Recorded data:
━━━━━━
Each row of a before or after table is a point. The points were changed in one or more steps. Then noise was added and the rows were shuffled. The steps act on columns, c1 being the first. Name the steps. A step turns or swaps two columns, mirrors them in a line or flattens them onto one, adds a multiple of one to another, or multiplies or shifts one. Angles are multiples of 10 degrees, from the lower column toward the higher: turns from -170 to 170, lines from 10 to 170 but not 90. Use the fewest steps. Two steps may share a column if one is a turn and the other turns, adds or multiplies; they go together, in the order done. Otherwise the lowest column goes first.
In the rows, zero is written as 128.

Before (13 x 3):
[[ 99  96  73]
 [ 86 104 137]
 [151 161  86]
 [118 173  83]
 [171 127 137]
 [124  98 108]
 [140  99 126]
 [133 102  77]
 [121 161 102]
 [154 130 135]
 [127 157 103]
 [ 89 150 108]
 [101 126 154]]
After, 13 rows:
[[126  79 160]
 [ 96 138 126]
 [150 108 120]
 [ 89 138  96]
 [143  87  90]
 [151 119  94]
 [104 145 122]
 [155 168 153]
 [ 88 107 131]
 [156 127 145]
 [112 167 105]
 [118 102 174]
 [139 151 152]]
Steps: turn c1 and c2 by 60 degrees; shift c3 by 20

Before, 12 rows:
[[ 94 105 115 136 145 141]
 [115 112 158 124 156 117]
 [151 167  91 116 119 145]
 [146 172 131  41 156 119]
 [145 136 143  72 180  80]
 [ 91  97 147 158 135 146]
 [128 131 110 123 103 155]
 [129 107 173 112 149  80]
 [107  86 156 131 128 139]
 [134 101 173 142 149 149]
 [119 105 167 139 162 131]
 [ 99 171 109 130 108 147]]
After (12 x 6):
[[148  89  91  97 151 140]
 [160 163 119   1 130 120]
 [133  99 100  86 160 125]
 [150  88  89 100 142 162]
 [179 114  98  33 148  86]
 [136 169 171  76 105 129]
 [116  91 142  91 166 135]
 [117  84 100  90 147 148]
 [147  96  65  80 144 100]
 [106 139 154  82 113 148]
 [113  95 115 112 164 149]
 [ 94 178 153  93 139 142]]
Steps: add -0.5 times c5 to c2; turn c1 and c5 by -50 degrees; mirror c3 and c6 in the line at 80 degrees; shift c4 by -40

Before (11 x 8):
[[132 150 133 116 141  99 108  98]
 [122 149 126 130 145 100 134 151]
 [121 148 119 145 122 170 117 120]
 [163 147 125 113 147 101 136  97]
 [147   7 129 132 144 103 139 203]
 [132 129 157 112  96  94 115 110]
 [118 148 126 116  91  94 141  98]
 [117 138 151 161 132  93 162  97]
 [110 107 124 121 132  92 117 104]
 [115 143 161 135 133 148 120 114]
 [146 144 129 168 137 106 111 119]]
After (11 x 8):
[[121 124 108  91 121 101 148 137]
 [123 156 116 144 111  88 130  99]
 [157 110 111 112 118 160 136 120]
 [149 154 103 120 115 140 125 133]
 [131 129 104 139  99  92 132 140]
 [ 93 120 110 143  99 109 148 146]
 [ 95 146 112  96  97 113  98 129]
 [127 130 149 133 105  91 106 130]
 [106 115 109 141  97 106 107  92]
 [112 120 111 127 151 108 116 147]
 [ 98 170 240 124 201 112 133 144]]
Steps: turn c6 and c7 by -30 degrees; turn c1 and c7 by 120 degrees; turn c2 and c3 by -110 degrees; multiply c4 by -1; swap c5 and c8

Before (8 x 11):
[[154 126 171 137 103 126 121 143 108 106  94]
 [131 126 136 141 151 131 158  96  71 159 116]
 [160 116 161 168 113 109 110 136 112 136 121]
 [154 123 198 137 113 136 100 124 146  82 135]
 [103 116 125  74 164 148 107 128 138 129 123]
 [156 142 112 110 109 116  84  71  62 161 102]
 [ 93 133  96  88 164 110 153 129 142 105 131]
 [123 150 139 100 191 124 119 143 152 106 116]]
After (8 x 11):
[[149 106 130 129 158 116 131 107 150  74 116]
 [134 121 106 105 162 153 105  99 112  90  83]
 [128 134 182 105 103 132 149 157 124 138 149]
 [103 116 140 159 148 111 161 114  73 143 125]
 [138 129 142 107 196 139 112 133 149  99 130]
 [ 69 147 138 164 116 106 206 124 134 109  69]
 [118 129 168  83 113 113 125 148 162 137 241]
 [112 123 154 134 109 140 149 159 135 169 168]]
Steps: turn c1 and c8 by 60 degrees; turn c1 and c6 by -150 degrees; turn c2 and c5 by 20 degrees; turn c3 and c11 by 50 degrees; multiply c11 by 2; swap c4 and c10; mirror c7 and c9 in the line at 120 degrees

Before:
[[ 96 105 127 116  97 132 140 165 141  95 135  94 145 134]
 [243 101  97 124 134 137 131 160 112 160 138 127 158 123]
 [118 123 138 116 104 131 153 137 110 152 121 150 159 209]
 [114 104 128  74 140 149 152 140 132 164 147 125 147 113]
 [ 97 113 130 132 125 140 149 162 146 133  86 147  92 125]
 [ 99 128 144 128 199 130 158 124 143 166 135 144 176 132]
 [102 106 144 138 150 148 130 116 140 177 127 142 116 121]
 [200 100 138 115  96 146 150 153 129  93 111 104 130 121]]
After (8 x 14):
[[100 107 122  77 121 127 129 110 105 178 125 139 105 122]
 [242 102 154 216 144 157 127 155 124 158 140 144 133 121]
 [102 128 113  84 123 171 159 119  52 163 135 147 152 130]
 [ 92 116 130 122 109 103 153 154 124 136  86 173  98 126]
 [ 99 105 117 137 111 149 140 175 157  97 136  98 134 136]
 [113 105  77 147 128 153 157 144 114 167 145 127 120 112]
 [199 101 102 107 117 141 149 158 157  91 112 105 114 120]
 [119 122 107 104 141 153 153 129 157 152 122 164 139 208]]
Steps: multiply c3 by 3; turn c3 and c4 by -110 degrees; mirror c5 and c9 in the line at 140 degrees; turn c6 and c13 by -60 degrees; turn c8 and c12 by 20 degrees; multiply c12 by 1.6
━━━━━━
Write the entries out once more, exactly as given.

Each row of a before or after table is a point. The points were changed in one or more steps. Then noise was added and the rows were shuffled. The steps act on columns, c1 being the first. Name the steps. A step turns or swaps two columns, mirrors them in a line or flattens them onto one, adds a multiple of one to another, or multiplies or shifts one. Angles are multiples of 10 degrees, from the lower column toward the higher: turns from -170 to 170, lines from 10 to 170 but not 90. Use the fewest steps. Two steps may share a column if one is a turn and the other turns, adds or multiplies; they go together, in the order done. Otherwise the lowest column goes first.
In the rows, zero is written as 128.

Before (13 x 3):
[[ 99  96  73]
 [ 86 104 137]
 [151 161  86]
 [118 173  83]
 [171 127 137]
 [124  98 108]
 [140  99 126]
 [133 102  77]
 [121 161 102]
 [154 130 135]
 [127 157 103]
 [ 89 150 108]
 [101 126 154]]
After, 13 rows:
[[126  79 160]
 [ 96 138 126]
 [150 108 120]
 [ 89 138  96]
 [143  87  90]
 [151 119  94]
 [104 145 122]
 [155 168 153]
 [ 88 107 131]
 [156 127 145]
 [112 167 105]
 [118 102 174]
 [139 151 152]]
Steps: turn c1 and c2 by 60 degrees; shift c3 by 20

Before, 12 rows:
[[ 94 105 115 136 145 141]
 [115 112 158 124 156 117]
 [151 167  91 116 119 145]
 [146 172 131  41 156 119]
 [145 136 143  72 180  80]
 [ 91  97 147 158 135 146]
 [128 131 110 123 103 155]
 [129 107 173 112 149  80]
 [107  86 156 131 128 139]
 [134 101 173 142 149 149]
 [119 105 167 139 162 131]
 [ 99 171 109 130 108 147]]
After (12 x 6):
[[148  89  91  97 151 140]
 [160 163 119   1 130 120]
 [133  99 100  86 160 125]
 [150  88  89 100 142 162]
 [179 114  98  33 148  86]
 [136 169 171  76 105 129]
 [116  91 142  91 166 135]
 [117  84 100  90 147 148]
 [147  96  65  80 144 100]
 [106 139 154  82 113 148]
 [113  95 115 112 164 149]
 [ 94 178 153  93 139 142]]
Steps: add -0.5 times c5 to c2; turn c1 and c5 by -50 degrees; mirror c3 and c6 in the line at 80 degrees; shift c4 by -40

Before (11 x 8):
[[132 150 133 116 141  99 108  98]
 [122 149 126 130 145 100 134 151]
 [121 148 119 145 122 170 117 120]
 [163 147 125 113 147 101 136  97]
 [147   7 129 132 144 103 139 203]
 [132 129 157 112  96  94 115 110]
 [118 148 126 116  91  94 141  98]
 [117 138 151 161 132  93 162  97]
 [110 107 124 121 132  92 117 104]
 [115 143 161 135 133 148 120 114]
 [146 144 129 168 137 106 111 119]]
After (11 x 8):
[[121 124 108  91 121 101 148 137]
 [123 156 116 144 111  88 130  99]
 [157 110 111 112 118 160 136 120]
 [149 154 103 120 115 140 125 133]
 [131 129 104 139  99  92 132 140]
 [ 93 120 110 143  99 109 148 146]
 [ 95 146 112  96  97 113  98 129]
 [127 130 149 133 105  91 106 130]
 [106 115 109 141  97 106 107  92]
 [112 120 111 127 151 108 116 147]
 [ 98 170 240 124 201 112 133 144]]
Steps: turn c6 and c7 by -30 degrees; turn c1 and c7 by 120 degrees; turn c2 and c3 by -110 degrees; multiply c4 by -1; swap c5 and c8

Before (8 x 11):
[[154 126 171 137 103 126 121 143 108 106  94]
 [131 126 136 141 151 131 158  96  71 159 116]
 [160 116 161 168 113 109 110 136 112 136 121]
 [154 123 198 137 113 136 100 124 146  82 135]
 [103 116 125  74 164 148 107 128 138 129 123]
 [156 142 112 110 109 116  84  71  62 161 102]
 [ 93 133  96  88 164 110 153 129 142 105 131]
 [123 150 139 100 191 124 119 143 152 106 116]]
After (8 x 11):
[[149 106 130 129 158 116 131 107 150  74 116]
 [134 121 106 105 162 153 105  99 112  90  83]
 [128 134 182 105 103 132 149 157 124 138 149]
 [103 116 140 159 148 111 161 114  73 143 125]
 [138 129 142 107 196 139 112 133 149  99 130]
 [ 69 147 138 164 116 106 206 124 134 109  69]
 [118 129 168  83 113 113 125 148 162 137 241]
 [112 123 154 134 109 140 149 159 135 169 168]]
Steps: turn c1 and c8 by 60 degrees; turn c1 and c6 by -150 degrees; turn c2 and c5 by 20 degrees; turn c3 and c11 by 50 degrees; multiply c11 by 2; swap c4 and c10; mirror c7 and c9 in the line at 120 degrees

Before:
[[ 96 105 127 116  97 132 140 165 141  95 135  94 145 134]
 [243 101  97 124 134 137 131 160 112 160 138 127 158 123]
 [118 123 138 116 104 131 153 137 110 152 121 150 159 209]
 [114 104 128  74 140 149 152 140 132 164 147 125 147 113]
 [ 97 113 130 132 125 140 149 162 146 133  86 147  92 125]
 [ 99 128 144 128 199 130 158 124 143 166 135 144 176 132]
 [102 106 144 138 150 148 130 116 140 177 127 142 116 121]
 [200 100 138 115  96 146 150 153 129  93 111 104 130 121]]
After (8 x 14):
[[100 107 122  77 121 127 129 110 105 178 125 139 105 122]
 [242 102 154 216 144 157 127 155 124 158 140 144 133 121]
 [102 128 113  84 123 171 159 119  52 163 135 147 152 130]
 [ 92 116 130 122 109 103 153 154 124 136  86 173  98 126]
 [ 99 105 117 137 111 149 140 175 157  97 136  98 134 136]
 [113 105  77 147 128 153 157 144 114 167 145 127 120 112]
 [199 101 102 107 117 141 149 158 157  91 112 105 114 120]
 [119 122 107 104 141 153 153 129 157 152 122 164 139 208]]
Steps: multiply c3 by 3; turn c3 and c4 by -110 degrees; mirror c5 and c9 in the line at 140 degrees; turn c6 and c13 by -60 degrees; turn c8 and c12 by 20 degrees; multiply c12 by 1.6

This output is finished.